(Stored dataset items)
Every row gives one point. To make a cloud, some directions were put in groups of two or more. Within a group, all points are equally far from the middle, so they leave a hole (a ring in 2 directions, a hollow ball in 3). The other directions are filled evenly. Then the cloud was stretched, turned, moved and blurred a little. Count the holes, and give their numbers of directions, smallest first.

Cloud:
[[ 0.15  1.91]
 [ 1.92 -0.63]
 [-2.03 -0.13]
 [ 0.66  1.84]
 [ 0.27  1.89]
 [ 1.35  1.46]
 [-1.92  0.49]
 [-1.48 -1.79]
 [-2.03 -0.14]
 [-2.07 -0.27]
 [ 1.77  0.93]
 [-1.42 -1.88]
 [-1.94 -1.11]
 [ 0.67  1.81]]
Holes: 1 (2)

Cloud:
[[-0.49 -2.43 -2.02]
 [ 1.37  1.16  1.17]
 [ 1.47  0.03 -1.60]
 [ 1.80  0.99 -0.86]
 [ 2.20  0.02 -1.32]
 [ 0.59 -2.17 -1.66]
 [-0.27 -0.37 -2.42]
 [ 0.04 -2.58 -1.39]
 [-0.74 -0.25 -2.61]
 [ 0.25 -1.08 -2.31]
 [-1.65  0.46  0.30]
 [ 0.78 -2.46  0.52]
 [-2.48  0.81 -0.44]
 [-0.13 -0.99  1.30]
 [ 1.47 -0.70 -1.82]
 [ 0.84 -1.81 -1.89]
 [-1.01 -2.23  0.26]
 [ 0.60 -2.40 -1.40]
 [ 1.76 -0.94 -1.65]
 [ 0.94  1.31  0.56]
 [ 0.11 -2.29 -1.92]]
Holes: 1 (2)

Cloud, 27 rows:
[[-0.37 -0.62  0.96 -3.07]
 [-0.66 -2.27  0.82 -0.31]
 [ 2.22  0.44  0.69 -0.12]
 [-0.82 -1.18 -0.69 -0.81]
 [-2.03  0.09  2.74 -1.17]
 [-0.67  0.68  0.95  1.62]
 [-0.03  1.33 -0.69  1.99]
 [ 1.94 -1.49  0.54 -2.67]
 [-1.10  2.39 -0.96  0.48]
 [-1.21 -0.62 -1.29 -1.75]
 [ 0.75 -0.42  3.34 -0.13]
 [ 2.00  0.94  1.70  1.78]
 [-1.49  2.12 -1.54 -2.72]
 [-0.65 -0.77 -0.76  1.57]
 [ 0.79  1.25  1.82 -0.47]
 [-0.75 -0.76  1.17 -0.24]
 [-0.75 -1.28  1.15 -1.88]
 [-1.57 -0.46  0.73 -2.77]
 [-0.30 -2.40 -0.76 -1.18]
 [ 1.67  1.41 -0.68 -2.16]
 [-0.01 -0.52 -0.26  1.49]
 [ 1.36 -1.26  0.84 -0.61]
 [ 1.00 -0.59  2.46 -2.36]
 [-2.27 -1.21 -0.20 -3.04]
 [-1.84 -2.36 -0.58 -2.76]
 [-1.92  0.62  0.36  0.18]
 [-1.49 -0.17  2.06  0.20]]
Holes: 0

Cloud (30 x 4):
[[-0.39  1.12 -1.83  1.68]
 [-0.13  0.58 -3.23 -0.22]
 [-1.14  2.36  0.94  0.33]
 [-0.89 -2.65 -0.90  1.42]
 [ 1.06 -0.28  1.86 -0.99]
 [ 1.77  0.66 -2.29 -0.33]
 [-2.07  0.38  2.02  0.86]
 [-1.15  0.38  2.32  1.18]
 [ 0.15 -2.54 -1.05  1.65]
 [ 1.33 -1.11  0.35  1.97]
 [ 1.61  1.31  0.65 -1.33]
 [-0.15  1.74 -0.49  1.60]
 [ 0.85 -1.63 -0.40  2.17]
 [ 0.73  1.99 -1.82  0.30]
 [ 0.27 -1.25 -2.38 -1.04]
 [-3.04 -0.02 -1.54  0.52]
 [ 0.97  2.01 -1.73  0.16]
 [-1.57 -0.07 -2.19  1.77]
 [-1.17  0.43 -2.47  1.49]
 [-0.71 -0.10 -2.77 -1.17]
 [ 0.10  2.18 -0.81  1.02]
 [-1.68  0.06 -2.40  1.46]
 [-0.01 -1.05  1.56 -1.17]
 [-0.84 -2.80 -0.42  0.38]
 [-0.35 -2.42 -0.67 -0.62]
 [ 1.75 -0.82  1.22  1.30]
 [ 0.03  1.86 -1.34  1.19]
 [-1.50 -0.31 -2.02  1.89]
 [-0.77  2.45  0.44 -1.15]
 [-2.46 -0.33 -2.02  1.20]]
Holes: 2 (2, 2)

▶ [ABOUT THIS TASK]:
Your task is to set down all of the entries exactly as they appear.

▶ [WRITTEN RESPONSE]:
Every row gives one point. To make a cloud, some directions were put in groups of two or more. Within a group, all points are equally far from the middle, so they leave a hole (a ring in 2 directions, a hollow ball in 3). The other directions are filled evenly. Then the cloud was stretched, turned, moved and blurred a little. Count the holes, and give their numbers of directions, smallest first.

Cloud:
[[ 0.15  1.91]
 [ 1.92 -0.63]
 [-2.03 -0.13]
 [ 0.66  1.84]
 [ 0.27  1.89]
 [ 1.35  1.46]
 [-1.92  0.49]
 [-1.48 -1.79]
 [-2.03 -0.14]
 [-2.07 -0.27]
 [ 1.77  0.93]
 [-1.42 -1.88]
 [-1.94 -1.11]
 [ 0.67  1.81]]
Holes: 1 (2)

Cloud:
[[-0.49 -2.43 -2.02]
 [ 1.37  1.16  1.17]
 [ 1.47  0.03 -1.60]
 [ 1.80  0.99 -0.86]
 [ 2.20  0.02 -1.32]
 [ 0.59 -2.17 -1.66]
 [-0.27 -0.37 -2.42]
 [ 0.04 -2.58 -1.39]
 [-0.74 -0.25 -2.61]
 [ 0.25 -1.08 -2.31]
 [-1.65  0.46  0.30]
 [ 0.78 -2.46  0.52]
 [-2.48  0.81 -0.44]
 [-0.13 -0.99  1.30]
 [ 1.47 -0.70 -1.82]
 [ 0.84 -1.81 -1.89]
 [-1.01 -2.23  0.26]
 [ 0.60 -2.40 -1.40]
 [ 1.76 -0.94 -1.65]
 [ 0.94  1.31  0.56]
 [ 0.11 -2.29 -1.92]]
Holes: 1 (2)

Cloud, 27 rows:
[[-0.37 -0.62  0.96 -3.07]
 [-0.66 -2.27  0.82 -0.31]
 [ 2.22  0.44  0.69 -0.12]
 [-0.82 -1.18 -0.69 -0.81]
 [-2.03  0.09  2.74 -1.17]
 [-0.67  0.68  0.95  1.62]
 [-0.03  1.33 -0.69  1.99]
 [ 1.94 -1.49  0.54 -2.67]
 [-1.10  2.39 -0.96  0.48]
 [-1.21 -0.62 -1.29 -1.75]
 [ 0.75 -0.42  3.34 -0.13]
 [ 2.00  0.94  1.70  1.78]
 [-1.49  2.12 -1.54 -2.72]
 [-0.65 -0.77 -0.76  1.57]
 [ 0.79  1.25  1.82 -0.47]
 [-0.75 -0.76  1.17 -0.24]
 [-0.75 -1.28  1.15 -1.88]
 [-1.57 -0.46  0.73 -2.77]
 [-0.30 -2.40 -0.76 -1.18]
 [ 1.67  1.41 -0.68 -2.16]
 [-0.01 -0.52 -0.26  1.49]
 [ 1.36 -1.26  0.84 -0.61]
 [ 1.00 -0.59  2.46 -2.36]
 [-2.27 -1.21 -0.20 -3.04]
 [-1.84 -2.36 -0.58 -2.76]
 [-1.92  0.62  0.36  0.18]
 [-1.49 -0.17  2.06  0.20]]
Holes: 0

Cloud (30 x 4):
[[-0.39  1.12 -1.83  1.68]
 [-0.13  0.58 -3.23 -0.22]
 [-1.14  2.36  0.94  0.33]
 [-0.89 -2.65 -0.90  1.42]
 [ 1.06 -0.28  1.86 -0.99]
 [ 1.77  0.66 -2.29 -0.33]
 [-2.07  0.38  2.02  0.86]
 [-1.15  0.38  2.32  1.18]
 [ 0.15 -2.54 -1.05  1.65]
 [ 1.33 -1.11  0.35  1.97]
 [ 1.61  1.31  0.65 -1.33]
 [-0.15  1.74 -0.49  1.60]
 [ 0.85 -1.63 -0.40  2.17]
 [ 0.73  1.99 -1.82  0.30]
 [ 0.27 -1.25 -2.38 -1.04]
 [-3.04 -0.02 -1.54  0.52]
 [ 0.97  2.01 -1.73  0.16]
 [-1.57 -0.07 -2.19  1.77]
 [-1.17  0.43 -2.47  1.49]
 [-0.71 -0.10 -2.77 -1.17]
 [ 0.10  2.18 -0.81  1.02]
 [-1.68  0.06 -2.40  1.46]
 [-0.01 -1.05  1.56 -1.17]
 [-0.84 -2.80 -0.42  0.38]
 [-0.35 -2.42 -0.67 -0.62]
 [ 1.75 -0.82  1.22  1.30]
 [ 0.03  1.86 -1.34  1.19]
 [-1.50 -0.31 -2.02  1.89]
 [-0.77  2.45  0.44 -1.15]
 [-2.46 -0.33 -2.02  1.20]]
Holes: 2 (2, 2)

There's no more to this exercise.